**Items listed in a dataset**:

Here is a tiny trained network, its code and every weight. The questions are about switching its units off for an input and a class, where a switched-off unit gives its printed mean instead of its output.

import numpy as np


def w(rows, s, z=0):
    codes = np.array(rows[::2]) - 128.0
    scale = np.full(codes.shape[1], s)
    scale[-1] = z or s
    return codes * scale


def norm(h):
    return h / np.sqrt((h * h).mean(-1, keepdims=True) + 1e-5)


def f(y):
    return y / 2 * (1 + np.tanh(0.7978845608 * (y + 0.044715 * y**3)))


def log_softmax(a):
    a = a - a.max(-1, keepdims=True)
    return a - np.log(np.exp(a).sum(-1, keepdims=True))


def net(x, mask):
    res = np.array(x, float).reshape(1, 8) / 4 @ E
    u = 0
    for l in range(2):
        y = f(norm(res) @ A[l][:, :-1].T + A[l][:, -1])
        res = res + np.where(mask[u : u + 13], y, B[l][:, -1]) @ B[l][:, :-1]
        u += 13
    return log_softmax(norm(res)[-1] @ U[:, :-1].T + U[:, -1])


A, B = {}, {}
E = w([
[127,128,127,128,129,128,129,129],'x0',
[112,127,116,19,127,122,131,79],'x1',
[131,129,128,127,128,128,127,130],'x2',
[129,129,128,128,127,130,127,127],'x3',
[125,51,86,115,159,212,81,173],'x4',
[130,131,128,128,132,130,126,128],'x5',
[130,129,129,127,128,127,127,130],'x6',
[130,153,3,120,89,144,151,173],'x7',
],0.023)
A[0] = w([
[140,98,181,110,156,130,128,102,46],'0.n0',
[121,150,109,233,127,146,129,157,45],'0.n1',
[108,54,206,129,167,152,110,125,27],'0.n2',
[124,97,135,139,92,145,154,81,90],'0.n3',
[114,243,99,149,120,121,135,98,6],'0.n4',
[129,77,125,252,156,136,123,168,30],'0.n5',
[116,172,219,135,130,80,146,93,125],'0.n6',
[120,105,181,218,124,122,147,190,98],'0.n7',
[128,160,134,218,103,104,122,134,80],'0.n8',
[128,143,190,200,175,164,87,92,104],'0.n9',
[117,200,93,149,112,72,160,116,3],'0.n10',
[134,157,121,158,138,147,124,137,118],'0.n11',
[130,150,142,230,128,119,141,149,137],'0.n12',
],0.021,0.0045)
B[0] = w([
[94,145,191,157,105,150,60,157,187],'0.n0',
[192,176,183,182,65,170,29,135,208],'0.n1',
[146,3,168,120,54,130,82,63,220],'0.n2',
[104,139,140,117,139,107,108,108,130],'0.n3',
[171,61,146,138,92,130,172,84,195],'0.n4',
[69,127,95,216,148,242,214,15,226],'0.n5',
[106,254,79,164,208,134,102,153,248],'0.n6',
[142,86,32,86,194,59,176,91,219],'0.n7',
[121,121,185,96,88,56,109,235,203],'0.n8',
[159,109,81,84,198,95,221,100,219],'0.n9',
[152,68,177,86,87,154,165,105,205],'0.n10',
[106,108,112,168,100,120,92,149,149],'0.n11',
[101,84,165,70,105,42,71,230,219],'0.n12',
],0.027,0.015)
A[1] = w([
[119,209,178,108,102,136,187,57,114],'1.n0',
[123,131,189,225,79,183,120,214,133],'1.n1',
[170,147,91,97,136,68,157,157,185],'1.n2',
[104,71,159,95,86,122,56,176,3],'1.n3',
[121,140,102,91,183,169,124,206,159],'1.n4',
[152,106,95,92,180,159,120,210,106],'1.n5',
[111,145,21,145,134,208,76,200,72],'1.n6',
[127,197,84,133,46,52,108,99,94],'1.n7',
[119,87,90,118,126,119,122,170,71],'1.n8',
[79,222,100,149,200,72,102,156,187],'1.n9',
[146,167,254,120,158,195,48,112,113],'1.n10',
[191,118,148,110,148,94,99,191,174],'1.n11',
[114,243,105,223,139,182,69,119,43],'1.n12',
],0.026,0.0035)
B[1] = w([
[97,136,98,77,62,191,149,130,187],'1.n0',
[205,110,121,192,66,110,124,167,221],'1.n1',
[207,207,116,106,121,125,63,78,210],'1.n2',
[136,125,186,106,143,111,44,136,230],'1.n3',
[143,61,129,88,168,112,148,127,197],'1.n4',
[124,131,130,94,176,116,172,146,188],'1.n5',
[140,151,78,97,201,153,111,207,243],'1.n6',
[78,31,172,130,109,155,165,125,163],'1.n7',
[106,176,197,101,152,188,165,127,181],'1.n8',
[93,207,136,157,162,57,207,105,253],'1.n9',
[1,154,159,113,101,158,105,121,224],'1.n10',
[146,94,148,156,139,79,150,120,188],'1.n11',
[71,153,34,221,72,182,114,179,239],'1.n12',
],0.04,0.014)
U = w([
[151,204,157,138,196,23,180,102,175],'0',
[129,35,112,182,186,156,156,48,251],'1',
[222,95,217,155,50,84,113,180,120],'2',
[171,134,54,209,127,198,119,229,20],'3',
[6,222,129,160,98,148,178,123,88],'4',
[56,99,222,91,135,159,28,106,65],'5',
[150,138,141,42,37,198,177,109,106],'6',
[144,136,128,47,220,185,137,196,164],'7',
],0.019,0.0021)

Each question gives the input, the list of numbers given to net, and the class t.
The units are the neurons (one row each of A and B). Each row of codes is followed by its name. A weight is (code - 128) times the scale printed after its matrix; where a second scale follows, it is the last column's (A, B and U).
mask holds one flag per neuron, layer by layer. A switched-off neuron (its flag False) gives its mean, the last column of its row in B, instead of its output. The means were averaged over made-up inputs and are rounded, as every weight is.
A unit's drop is (log p(t) with every unit on - log p(t) with that unit switched off) / (log p(t) with every unit on - log p(t) with every unit switched off).
The circuit of an input: a set's keep is (log p(t) with only the set's units on - log p(t) with every unit switched off) / (log p(t) with every unit on - log p(t) with every unit switched off). Starting from the 12 units with the biggest drops (on a tie, the unit counted first), units are removed one at a time, each time the one whose removal leaves the highest keep (on an exact tie, the one counted first), for as long as the keep stays at least 0.8.
units of the circuit, in order: the units of the circuit, biggest drop first
most important unit: the unit with the biggest drop
k most important neurons: the k neurons with the biggest drops, biggest first
k most important neurons of layer l: the k neurons of layer l with the biggest drops, biggest first
drop of u: that unit's drop, to one decimal
input [-3,-5,6,-5,-5,-1,-7,-1], class 0: 2 most important neurons of layer 0 => [0.n6, 0.n7]
input [8,0,3,-1,-1,-3,-8,0], class 0: most important neuron => [0.n5]
input [-3,-1,5,4,0,-4,4,3], class 2: 2 most important neurons => [1.n1, 0.n6]
input [-3,0,-5,-7,-4,-3,1,-6], class 0: 2 most important neurons => [0.n9, 0.n5]
input [0,-5,-7,8,0,-8,3,3], class 2: 3 most important neurons => [0.n12, 0.n8, 0.n6]
input [8,-8,-3,2,0,2,3,-5], class 0: 2 most important neurons => [0.n7, 0.n12]
input [-7,8,1,-3,2,2,6,1], class 7: 2 most important neurons => [0.n2, 0.n1]
input [-2,5,-5,0,5,7,3,4], class 7: 2 most important neurons => [0.n6, 0.n5]
input [5,2,-6,1,5,-5,4,4], class 7: 3 most important neurons => [0.n1, 0.n5, 0.n6]
input [5,7,-7,6,-6,-5,5,1], class 6: 3 most important neurons => [0.n10, 0.n4, 0.n1]
input [2,1,-6,-3,8,-7,6,-4], class 5: 2 most important neurons => [0.n7, 0.n2]
input [-8,0,0,4,0,-3,-1,-4], class 0: 3 most important neurons => [0.n9, 0.n6, 0.n1]
input [4,0,-1,6,-4,-3,3,7], class 2: 2 most important neurons of layer 0 => [0.n5, 0.n9]
input [-5,-5,-3,1,1,8,-8,-1], class 1: units of the circuit, in order => [0.n5]
input [-1,-7,8,-2,0,-8,-2,4], class 2: 2 most important neurons of layer 0 => [0.n12, 0.n8]
input [-1,2,8,6,3,-1,2,3], class 7: 3 most important neurons of layer 0 => [0.n1, 0.n5, 0.n2]
input [-4,-6,8,-8,0,3,1,7], class 2: 2 most important neurons of layer 0 => [0.n6, 0.n12]
input [7,6,-5,-2,-8,7,-2,1], class 6: 2 most important neurons of layer 0 => [0.n10, 0.n4]
input [-2,5,-2,-6,-1,7,2,2], class 6: 2 most important neurons of layer 0 => [0.n12, 0.n8]
input [-8,-4,5,6,3,2,8,-7], class 1: most important unit => 0.n2
input [-7,6,6,-2,2,7,-4,-4], class 5: drop of 0.n2 => 0.2
input [6,1,-5,6,-3,-1,-6,8], class 6: drop of 0.n12 => 0.4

**TASK STATEMENT**: Give the lines from the one containing "input [-7,6,6,-2,2,7,-4,-4], class" through the end of the entries again, exactly as written and with no other lines.

**ANSWER BELOW**:
input [-7,6,6,-2,2,7,-4,-4], class 5: drop of 0.n2 => 0.2
input [6,1,-5,6,-3,-1,-6,8], class 6: drop of 0.n12 => 0.4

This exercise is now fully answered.